In the rows, zero is written as 128.
One turn moves each row of this set onto another row. After a few examples, where does it send each row asked below?
q_936: [136 134 138 111 154 136 141  93 100  97 135 120 161 146 168  93 119]
q_177: [152 131 127 124  91 148 127 147 138 167 116 133 134 127 113  95 147]
q_332: [107 150 132 112 107 188 123 154 148 125 133 141 108 133 132 103 116]
q_244: [127 149 121 119 124 131 127  84  79  75 116 115 137 124 156 116 129]
q_355: [124 141 157 128 162  87 153 118 115 103 129 103 126 112 157 118 143]
q_700: [110 151 133  86 150 122 143 109  87 110 122 120  88 122 151 124 155]
q_119: [141 140 153 151 105 175 114 113 136 112 127 127 137 116 137  59 111]
q_52: [147 150 125 119 109 179 132  76 111  95 115 153 124 129 137  93 115]
q_145: [140 124 153 150 104 152  94  85 128 120 147 132 134 129 118  73 139]
q_682: [123 142 155 109 135  85 149 122  97 111 167 118  99 109 143 116 136]
q_388: [ 94 156 129  95 126 132 137 157 143 121 123 115 119 133 118 145 143]
q_231: [157 140 158 145  98 151 132  95 156 102 120 151 133 136 134  72 133]
q_149: [151 120 143 148 115 122 127  99 101  64 142  94 125 129 128  93 124]
q_222: [143 149 151 150 102 138 103 128 140 154 144 159 130 129 103 113 130]
q_683: [140 122 113 123 110 180 135 109 122 107 139 144 148 133 146  93  90]
q_369: [111 151 107 112 127 149 139 139 122 127 104 142  99 107 129 157 146]
q_823: [123 137 144 116 149 131 143 154 132 139 123 101  92 110 100 127 152]
q_621: [118 112 151 146 145  86 124 120 121 117 140 116  94 131 155 120 153]
q_491: [118 126 140 137 148 138 133 150 133 144 140 130 112  82 127 135 165]
q_627: [135 167 122 118  98 176 116 139 115 137  98 146 118 136 140 105 129]
q_396: [129 158 140 129  91 148 135 150 157 148 123 146 126 110 105 111 117]
q_998: [138 119 138 143 136 120 122 146 130 153 141 128  85 130 105 137 145]
q_772: [116 132 135  92 172 125 154 108 117  97 130 102 125 136 127 132 151]
q_931: [127 102 138 137 110  94 123  74 116 102 148 117 125 128 140  89 136]
q_969: [151 111 135 127 123 118 154  78 105  96 141 109 135 119 140  77 107]

q_52 goes to q_627
q_149 goes to q_231
And these:
q_823 goes to q_355
q_332 goes to q_388
q_222 goes to q_998

One turn moves each row of this set onto another row. After a few examples, where does it send each row asked below?
q_519: [102 126 152 121 120 132  70 121 111  99 114 113]
q_29: [117 151 140 177 117 161 112 142 131 170 101 112]
q_871: [106 149 125  80 123 143 126 127 123 134 114  85]
q_3: [144 171 141 143 118 128 125 139 118 181 118 129]
q_470: [115 121 111 142 146 112  78 127 128  96 132 131]
q_941: [127 148 124 154 138  93  84 123 104 113 130 135]
q_287: [114 144 127 172 131 107  82 116 120 149 138 130]
q_64: [150 136 114 129 130 135 125  91 136 157  75 127]
q_315: [ 86 143 126 150 135 131 107 141 139 118 153 130]
q_680: [168 122 118 102 124 143 116 122 133 114 110  93]
q_356: [103 160 142 150  86 126  83 143 109 150 129 131]
q_569: [104 151 126  82 126 132 127 126 136 130 100  90]
q_868: [138 143 126  75 124 134 137 133 118 144 102 111]
q_741: [114 151 141 180 118 149 112 137 144 166  94 116]
q_693: [ 84 153 125 154 127 129 109 131 138 109 152 128]
q_192: [140 150 130  81 115 127 144 124 122 134  96 112]
q_749: [ 91 135 131 154 137 129  75 138 139 112 124  87]
q_429: [108 139 133  84 118 131 104 134 134  98 111  99]
q_56: [117 125 131 125 155 145 122 162 131  96 124  97]
q_904: [132 142 124 174 115 110 115 123 147 176 122 110]
q_507: [142 143 118 150 125 160 153 141 132 152  77 125]
q_162: [106 121 154 118 133 122  69 133 135 101 103 120]
q_267: [167 128 117 102 125 135 118 116 142 116 101  94]
q_783: [136 132 128 173 102 169 124 135 135 151  91 129]
q_694: [109 138 133  82 119 136 103 137 131 101 115  96]
q_104: [115 124 113 146 132 118  81 119 117  92 136 129]
q_704: [ 93 139 132 156 130 134  73 132 134 114 125  90]
q_125: [133 130 120 170 121 129 112 130 127 182 139 107]
q_797: [135 113 107  98 125 145 131 123 122 108  93 138]
q_622: [128 140 126 150 145 100  80 131 105 120 137 135]
q_284: [129 156 101 107 139 158 146 149 123 129  92 130]
q_703: [119 151 134 147 112 136 110 137  97 174  72 132]
q_416: [104 157 142 141 106 109  78 160 144 155 116 147]
q_664: [118 142 126 165 138 106  80 122 120 153 139 135]
q_254: [119 149 135 146 119 131 108 143 106 178  67 135]
q_869: [141 141 118 149 114 166 150 139 126 153  77 121]
q_370: [148 125 111 125 136 160 119 104 106 168  99 122]
q_297: [125 167 108 115 120 150 151 130 118 119  87 129]
q_793: [135 128 124 168 110 164 121 143 148 156  87 132]
q_927: [142 173 141 148 117 121 130 140 125 180 113 131]
q_944: [133 118 108 104 118 144 135 117 116 106  92 137]
q_176: [116 143 132 141 128 129 132 134 126  79 115  87]

q_416 goes to q_64
q_868 goes to q_470
q_267 goes to q_693
And these:
q_793 goes to q_569
q_284 goes to q_162
q_507 goes to q_429

One turn moves each row of this set onto another row. After a few examples, where does it send each row asked below?
q_916: [130  41 121  88 129 162 150 133 167 105 149 112  94 133 147 147 114 103
 159 103]
q_473: [105 107 144  82 109 161 209 153 111  60 135 121  94 143 157 141  80 146
 128  86]
q_362: [101  78 137  53 144 157 183 122 149 108 135 108  94 130 180 149 107 123
 160 149]
q_900: [ 83  78 126  91 134 192 211 151  94 115 125 141  85 107 161 136 114 112
 160  90]
q_442: [ 84  87 127 106 141 168 151 139 140  88 139 122  88 126 143 143 162 119
 179 111]
q_577: [151 112 122  98  92 178 146 128 132 124 131 147  35 121 121 136 117 115
 142 106]
q_785: [ 97  85 147  85 108 157 174 147 150  64 136 116 121 145 159 130  66 120
 151 110]
q_895: [156 109 112  74 157 132 166 152 132 127 128 141 110 139 133 137 103 116
 145 135]
q_810: [144 121 155  88  96 173 191 119 112 112 138 160  83  93 176 173 129  92
 167 102]
q_130: [160 131 150 109  83 155 156 134 115 125 149 135  96 102 153 165 113  93
 131  78]
q_919: [ 96 133 117  98 136 153 180 154 115 118 170 159 101 139 151 138  96 104
 125 146]
q_582: [136 127 128  72 160 180 155 141 159 115 139 105 103 122 159 162 107 117
 153 143]
q_788: [114 113 117 105 146 175 173 150  90 118 144 134 118 144 169 164  77  79
 169 100]
q_833: [156 121 133  78 104 156 164 154 122 136 139 172 113 145 178 107  94 126
 143  78]
q_82: [ 92 169 128  77 112 160 179 132 118 105 134 114  90 149 176 154 111 115
 151  64]
q_813: [126  94 142  84 118 177 197 144 106  96 115 128 106 161 180 119  60 132
 157 123]
q_829: [104 133 122 110 104 156 140 112  96  87 157 116 121 135 163 148 104  79
 141  94]
q_934: [159  99 127  98  98 193 137 122 147 123 120 129  57 126 146 157 100 116
 154  76]
q_164: [119 116 103 103  82 173 159 133 128 109 151 106  62 122 110 159 135 122
 157  87]
q_905: [116  75 128 131 121 182 161 156 144 117 148 136  65 127 151 155 139  89
 175 106]
q_503: [149  94  99  76  92 179 147 149  83 103 143 114  75 116 121 138 120 117
 139 119]
q_140: [ 73 133 165  98 103 170 152 126 125 100 146 125  84 110 175 132 128 111
 138  79]
q_952: [113 102 166  86  94 124 185 114 105 120 130 132  87 106 161 144 114 109
 114  75]
q_533: [121 121 124  50 128 141 196 165 109 129 146 137  55 129 152 128 117 118
 173 145]
q_602: [120  80 120  75 145 153 184 153 186 109 145  97  87 140 154 160 114 117
 154 106]
q_837: [121 135 109  58  95 141 192 126 110  99 155 117  64 130 167 130 161 130
 161 104]
q_632: [134 109  97  89 170 156 201 146  83 106 139 123  88 122 142 136 119 117
 139 114]
q_948: [119  78 152 123 107 164 167 146 162 108 136 128  55 117 130 128 125 113
 171  84]
q_763: [ 87 107 125  91 152 172 147 130  77  96 116 127  78 127 170 161 121  96
 133 105]
q_765: [144  84 123  70 103 183 143 134 148  85 121 157 117 149 169 130  85 138
 136 105]
q_372: [ 89  99 136 134 126 143 166 157 145 109 147 133  76 132 157 105 133  95
 173 117]
q_930: [140 128  89 102 126 188 166 118 133 122 116 108  57 134 120 147 103 107
 152  97]
q_647: [ 92 122 151 106  91 159 196 127 137 109 138 120  93 165 165 136  69 117
 180 119]
q_605: [140 153 117  83 111 163 175 154 116 101 171 119 111 164 184 164 116  99
 166 128]
q_946: [152 112 123  73 124 167 148 137 118 116 142 110 115 155 190 100 119 118
 171  64]
q_967: [106 120 134 119  87 179 196 146 124 109 177 138 119 115 180 149  77 102
 150 122]
q_430: [ 99  89 110  71 112 142 187 117  71 121 148 129  74 111 163 140 124  90
 176 100]
q_534: [144  91 127  49 107 141 146 120  99 110 125  98  63 145 143 145 132 107
 172 122]
q_380: [ 93  96 120 113 127 169 189 154 119 115 140 174  90 130 148 170 149 127
 171 109]
q_312: [149  92 126  51  86 155 162 127 132  86 140 158 115 142 185 118  99 136
 168  90]
q_821: [136 117 126  48 109 163 118 145 109 100 137 176 110 146 153 120 108 121
 150 101]
q_341: [164 148 102  88 110 153 158 130 133 103 143 113 103 173 159 151 124 140
 160  82]
q_161: [130  72 112  66 130 139 165 133 144 111 167  91 103 145 192 162 109 105
 150 111]
q_873: [155 107 162  94  77 173 169 132 149 103 125 167  82 115 185 146 110 129
 154  98]
q_170: [134 159 119  69 122 129 206 148 141 117 166 126 100 132 149 122 110 121
 156  95]
q_517: [154 111 151  95 102 181 167 107 109  96 117 161  87 101 178 151 106 122
 129  72]
q_688: [123  59 142  88 106 165 206 143 160  71 132 129 104 133 158 138  99 137
 144 109]
q_300: [112 142 140  63 117 131 137 133  95  98 126 104  81 123 152 115 122  93
 167  99]

q_813 goes to q_833
q_582 goes to q_647
And these:
q_161 goes to q_473
q_300 goes to q_430
q_948 goes to q_916
q_837 goes to q_763
q_905 goes to q_602
q_534 goes to q_900

One turn moves each row of this set onto another row. After a few examples, where does it send each row asked below?
q_684: [111 131 174 132 150 120 120 113 129 136 160  99 142 144 153 114 147 150
 107 142 149 123 110]
q_653: [155  91 135 101 120 128 126 101 144 125 139 160 112 104 104 109 113 111
 130 109 128 166 122]
q_493: [132 107 138 105 100 131 143  99 140 159 118 138  86 131 138 100 102 120
 133 102 125 150 132]
q_637: [152 133  82 123 122 142 115  98 144 120 115 116 121 122 155 110 111 108
 108 127  85  94 148]
q_612: [137  98 131 108 125 146 150 118 146 116 118 172 106 132 115 125 102 130
 137 107 118 174 125]
q_109: [ 83 157 144 115 139 101 157 129 121 158 119 127 110  98 133 139 140 136
 125 120 149 122 131]
q_102: [154 113 129 113 158 146 148 118  95 112 108 152 112  83 108 141 160 124
 104 115 135 126 145]
q_646: [137 121 135 161 104 159 103 141 152 110  87 138 124 138 123 122 116 133
 100 148 149 140  86]
q_340: [135 153 138 176 104 140 111 145 124  91 107 165 131 109 118 112 126 107
 115 124 123 126  96]
q_279: [136 127 101 135 139 147 116 103 106 138 115 113 114 110 165 113 147 129
  84 114  82  91 117]
q_771: [117 160 101 132 147  97 154 143 141 166 108 113 138 114 139 151 134 119
 128 131 123 117 130]
q_418: [160 117 119 121 165 162 147 133 119  89 129 126 114 109 123 160 138 130
 107 159 149 126 135]
q_816: [163 125 131 117 113 126 158 111 145 112 138 142  98 121 125 127 102  99
 150 106 126 160 136]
_ _ _ _ _
Within the material above, the line with "q_287: [114 144" opens the range and the line with "q_868: [138 143" closes it; reproduce that range word for word.

q_287: [114 144 127 172 131 107  82 116 120 149 138 130]
q_64: [150 136 114 129 130 135 125  91 136 157  75 127]
q_315: [ 86 143 126 150 135 131 107 141 139 118 153 130]
q_680: [168 122 118 102 124 143 116 122 133 114 110  93]
q_356: [103 160 142 150  86 126  83 143 109 150 129 131]
q_569: [104 151 126  82 126 132 127 126 136 130 100  90]
q_868: [138 143 126  75 124 134 137 133 118 144 102 111]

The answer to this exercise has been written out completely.